Below are the code and all the weights of a small trained network. Each question names an input and a target symbol and asks about switching units off, where a switched-off unit gives its printed mean instead of its output.

import numpy as np


def w(rows, s, z=0):
    codes = np.array(rows[::2]) - 128.0
    scale = np.full(codes.shape[1], s)
    scale[-1] = z or s
    return codes * scale


def f(y):
    return np.maximum(y, 0)


def softmax(a):
    e = np.exp(a - a.max(-1, keepdims=True))
    return e / e.sum(-1, keepdims=True)


def log_softmax(a):
    a = a - a.max(-1, keepdims=True)
    return a - np.log(np.exp(a).sum(-1, keepdims=True))


def net(x, mask):
    ids = ['ΠΣΦΩαβδεζψ'.index(c) for c in x.split()]
    T = len(ids)
    res = E[ids] + P[:T]
    u = 0
    for l in range(2):
        q, k, v = (res @ M[l].T for M in (Q, K, V))
        z = softmax(np.where(np.tri(T) > 0, q @ k.T / 3**0.5, -1e9)) @ v
        res = res + np.where(mask[u], z, O[l][:, -1]) @ O[l][:, :-1]
        u += 1
        y = f(res @ A[l][:, :-1].T + A[l][:, -1])
        res = res + np.where(mask[u : u + 8], y, B[l][:, -1]) @ B[l][:, :-1]
        u += 8
    return log_softmax(res[-1] @ U[:, :-1].T + U[:, -1])


Q, K, V, O, A, B = {}, {}, {}, {}, {}, {}
E = w([
[140,212,176,141],'Π',
[134,166,170,91],'Σ',
[189,84,133,233],'Φ',
[150,163,157,114],'Ω',
[126,81,236,46],'α',
[4,109,124,209],'β',
[134,124,41,47],'δ',
[181,195,91,122],'ε',
[74,108,59,86],'ζ',
[241,167,146,54],'ψ',
],0.016)
P = w([
[114,68,73,134],'0',
[113,93,104,112],'1',
[129,93,133,118],'2',
[122,108,172,108],'3',
[130,118,207,104],'4',
[133,117,217,82],'5',
[143,125,227,71],'6',
[141,141,245,49],'7',
[119,151,254,37],'8',
[109,158,243,27],'9',
],0.0049)
Q[0] = w([
[79,224,158,66],'L0H1',
[1,114,51,240],'L0H1',
[96,119,104,192],'L0H1',
],0.0046)
K[0] = w([
[145,3,180,175],'L0H1',
[239,219,68,222],'L0H1',
[31,151,120,154],'L0H1',
],0.0045)
V[0] = w([
[70,163,2,131],'L0H1',
[113,48,143,96],'L0H1',
[102,116,201,153],'L0H1',
],0.0069)
O[0] = w([
[15,98,2,33,2],'L0H1',
[160,58,183,198,180],'L0H1',
[225,225,246,189,177],'L0H1',
],0.0056,0.0067)
A[0] = w([
[2,41,142,106,131],'L0N1',
[127,139,115,37,193],'L0N2',
[160,209,64,165,14],'L0N3',
[155,108,136,45,146],'L0N4',
[173,122,173,199,89],'L0N5',
[68,44,121,16,212],'L0N6',
[94,43,70,123,254],'L0N7',
[205,110,167,150,70],'L0N8',
],0.0097,0.0035)
B[0] = w([
[128,174,201,66,151],'L0N1',
[175,228,116,172,153],'L0N2',
[77,116,165,38,137],'L0N3',
[209,77,156,165,180],'L0N4',
[76,156,254,66,240],'L0N5',
[149,43,89,67,155],'L0N6',
[138,103,101,173,148],'L0N7',
[134,119,180,114,249],'L0N8',
],0.0073,0.011)
Q[1] = w([
[134,157,169,120],'L1H1',
[136,102,121,70],'L1H1',
[117,254,145,60],'L1H1',
],0.0076)
K[1] = w([
[235,173,169,182],'L1H1',
[222,70,45,85],'L1H1',
[172,174,255,13],'L1H1',
],0.0066)
V[1] = w([
[2,127,150,182],'L1H1',
[93,67,173,101],'L1H1',
[162,67,163,179],'L1H1',
],0.0079)
O[1] = w([
[19,161,145,88,3],'L1H1',
[96,2,177,69,254],'L1H1',
[43,76,136,174,251],'L1H1',
],0.0082,0.0089)
A[1] = w([
[133,87,168,153,21],'L1N1',
[109,57,18,149,85],'L1N2',
[171,176,148,255,112],'L1N3',
[217,117,138,155,114],'L1N4',
[203,101,159,43,3],'L1N5',
[153,128,151,101,143],'L1N6',
[90,101,166,23,97],'L1N7',
[136,59,240,93,126],'L1N8',
],0.0084,0.0047)
B[1] = w([
[106,174,116,155,166],'L1N1',
[146,177,200,173,132],'L1N2',
[49,149,191,113,141],'L1N3',
[96,95,161,112,158],'L1N4',
[54,152,131,153,175],'L1N5',
[78,66,87,173,157],'L1N6',
[104,136,148,50,174],'L1N7',
[134,163,2,132,253],'L1N8',
],0.0087,0.039)
U = w([
[128,137,152,96,80],'Π',
[129,131,139,104,50],'Σ',
[110,223,194,87,176],'Φ',
[101,115,181,56,2],'Ω',
[93,148,69,140,90],'α',
[82,68,188,106,100],'β',
[182,146,69,117,171],'δ',
[155,95,130,39,238],'ε',
[165,58,105,98,227],'ζ',
[95,112,108,255,170],'ψ',
],0.0091,0.0049)

Each question gives the input, a string of symbols that net reads in full, and the target symbol t.
The units are the heads (3 rows each of Q, K, V and O) and the neurons (one row each of A and B). Each row of codes is followed by its name. A weight is (code - 128) times the scale printed after its matrix; where a second scale follows, it is the last column's (O, A, B and U).
mask holds one flag per unit, layer by layer, with each layer's heads first. A switched-off unit (its flag False) gives its mean, the last column of its rows in O or B, instead of its output. The means were averaged over made-up inputs and are rounded, as every weight is.
A unit's drop is (log p(t) with every unit on - log p(t) with that unit switched off) / (log p(t) with every unit on - log p(t) with every unit switched off).
The circuit of an input: a set's keep is (log p(t) with only the set's units on - log p(t) with every unit switched off) / (log p(t) with every unit on - log p(t) with every unit switched off). Starting from the 12 units with the biggest drops (on a tie, the unit counted first), units are removed one at a time, each time the one whose removal leaves the highest keep (on an exact tie, the one counted first), for as long as the keep stays at least 0.8.
circuit, biggest first: the units of the circuit, biggest drop first
unit that matters most: the unit with the biggest drop
k most important neurons: the k neurons with the biggest drops, biggest first
top k neurons in layer l: the k neurons of layer l with the biggest drops, biggest first
drop of u: that unit's drop, to one decimal
input Π ε ψ, target Φ: circuit, biggest first	[L1H1; L1N8; L0N2; L0H1]
input Ω Π Ω Ω, target Φ: circuit, biggest first	[L1N8; L1H1]
input Π Σ ψ, target Φ: top 2 neurons in layer 0	[L0N2; L0N6]
input ψ δ Π Σ Σ ε, target Φ: 3 most important neurons	[L1N8; L1N3; L0N2]
input Π ψ α ψ Σ Ω, target ψ: circuit, biggest first	[L1H1; L1N7]
input ε α ψ Π Ω Φ β δ ψ Π, target ψ: circuit, biggest first	[L1N7; L1H1]
input Ω Π Π Π β, target Φ: circuit, biggest first	[L1H1; L0N1; L0H1]
input α α α α α α α Φ, target α: unit that matters most	L1N8
input Π ψ Π α, target ψ: top 4 neurons in layer 0	[L0N4; L0N2; L0N1; L0N3]
input Σ ε α ψ α α Π ψ Ω, target ψ: 2 most important neurons	[L1N8; L1N7]
input ε ε ψ δ, target ζ: 3 most important neurons	[L1N8; L0N6; L1N1]
input α Π ψ Π ψ Σ, target ψ: circuit, biggest first	[L1H1; L1N7; L0N4]
input Ω Π ε, target Φ: top 2 neurons in layer 1	[L1N8; L1N6]
input ψ β Π Π, target Φ: 2 most important neurons	[L1N8; L1N3]
input ψ α Π Π α α Φ, target α: 4 most important neurons	[L0N5; L1N8; L0N4; L0N8]
input α ψ Π Ω ψ Π ε α δ, target ζ: most important neuron	[L1N8]
input Ω ψ α α α ζ, target ζ: 3 most important neurons	[L1N8; L1N5; L1N1]
input ψ ζ Ω α ε ψ ε Π, target ψ: 2 most important neurons	[L1N7; L0N8]
input α Π α Π ε ε ε ζ, target ε: top 2 neurons in layer 1	[L1N8; L1N1]
input β Φ Π, target Φ: top 2 neurons in layer 1	[L1N8; L1N6]
input β β α α, target α: top 3 neurons in layer 1	[L1N8; L1N1; L1N5]
input Π Π β, target Φ: 4 most important neurons	[L1N8; L0N1; L1N6; L0N4]
input Π β α ε α β ζ, target ε: top neuron in layer 0	[L0N6]
input α α α ε ψ ψ Σ, target ψ: drop of L1N8	0.2
input Σ Σ α Ω ε β ζ ε δ α, target α: drop of L1H1	0.0
input Ω ε ψ Ω ψ α, target ψ: drop of L0N8	0.0
input α Φ ε Π α ψ ψ ζ ζ, target ζ: drop of L1N1	0.2
input Π α α ψ α Π α Φ β ψ, target ψ: most important neuron	[L1N8]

TASK OBJECTIVE ->
If a line in the records holds the string "every", count it, and give only the total.

PROBLEM SOLUTION ->
3